** Opening INFORMATION SUPPLIED block **

Every row gives one point. Examples show where two turns around zero, p and q, send a point. Where does a point land after both, in the order given? Backwards means that the second turn is done in reverse. Each puzzle has new turns, and all numbers are rounded.
(in the rows, 128 means zero)

Turn p:
[146 146] => [106 140]
[145 100] => [150 152]
[82 92] => [175  93]
[140 174] => [ 80 127]
Turn q:
[ 91 105] => [ 89 108]
[156 177] => [160 175]
[143  77] => [139  76]
[117 161] => [120 162]
[133 120] => [132 120]
Where do these land?
q, then p: [154 111] => [140 157]
p, then q backwards: [127 112] => [143 133]
q, then p: [167 148] => [101 162]
p, then q backwards: [ 65 140] => [138  65]

Turn p:
[132 154 103 154 113 144] => [167 121 139 129 100 126]
[112  90 164  90 149 100] => [ 70 133 111 118 171 132]
[167  98 109 149 109 157] => [173 151 107 163 137 121]
[150 162 140  87 125 163] => [106 170 132 140  81 138]
[104 148  67 103 122 165] => [154 123 105 115  81 184]
[123 127 139 140  93 144] => [149 148 120 109 123 107]
[101 117 172 201 186  62] => [114  72 200 115 207 100]
[134 128 131 100 126  89] => [ 91 107 110 134 125 116]
Turn q:
[194 121 193 121 139 161] => [128  82 104  92  53 144]
[ 90 116 154 111  89 149] => [174 103 127 165 135 146]
[112 113  84 116 107 106] => [151 170 133 130 161 124]
[152 156 187 142 120 106] => [131  75 158 104 100 105]
[ 95 142  97  96 164 106] => [112 163 114 162 144  83]
[155 137  85 165 122 168] => [ 94 157 146 115 123 184]
[ 97 111  96 144 155 101] => [107 146 113 129 180 110]
Where do these land?
p, then q backwards: [190  63 127 203 137 154] => [ 36 113 102  86  79  99]
q, then p: [ 62 112 124 122  72  95] => [117 129 180 198 161 122]
p, then q: [122 155 118  77 142 154] => [146 126 154 171 125 166]
q, then p backwards: [144 138 103 176 134 137] => [ 98 131 153 104 164 130]
p, then q backwards: [107 148 179 100 131 140] => [167 151  90 149 147 116]
q, then p backwards: [122 164 107 129 160 120] => [153 138 168 109 134 116]
p, then q: [130 124 123 108 167 124] => [114 109 116 152 140 152]
p, then q: [107 118 140  84  70 119] => [149 190 145 155 144 105]
p, then q: [169 130 131 152 138 109] => [114 100 132  95 153 123]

** Closing INFORMATION SUPPLIED block **

- YOUR INSTRUCTIONS: The string "means" marks the lines to return from the material. Copy each one.

- SOLUTION:
Every row gives one point. Examples show where two turns around zero, p and q, send a point. Where does a point land after both, in the order given? Backwards means that the second turn is done in reverse. Each puzzle has new turns, and all numbers are rounded.
(in the rows, 128 means zero)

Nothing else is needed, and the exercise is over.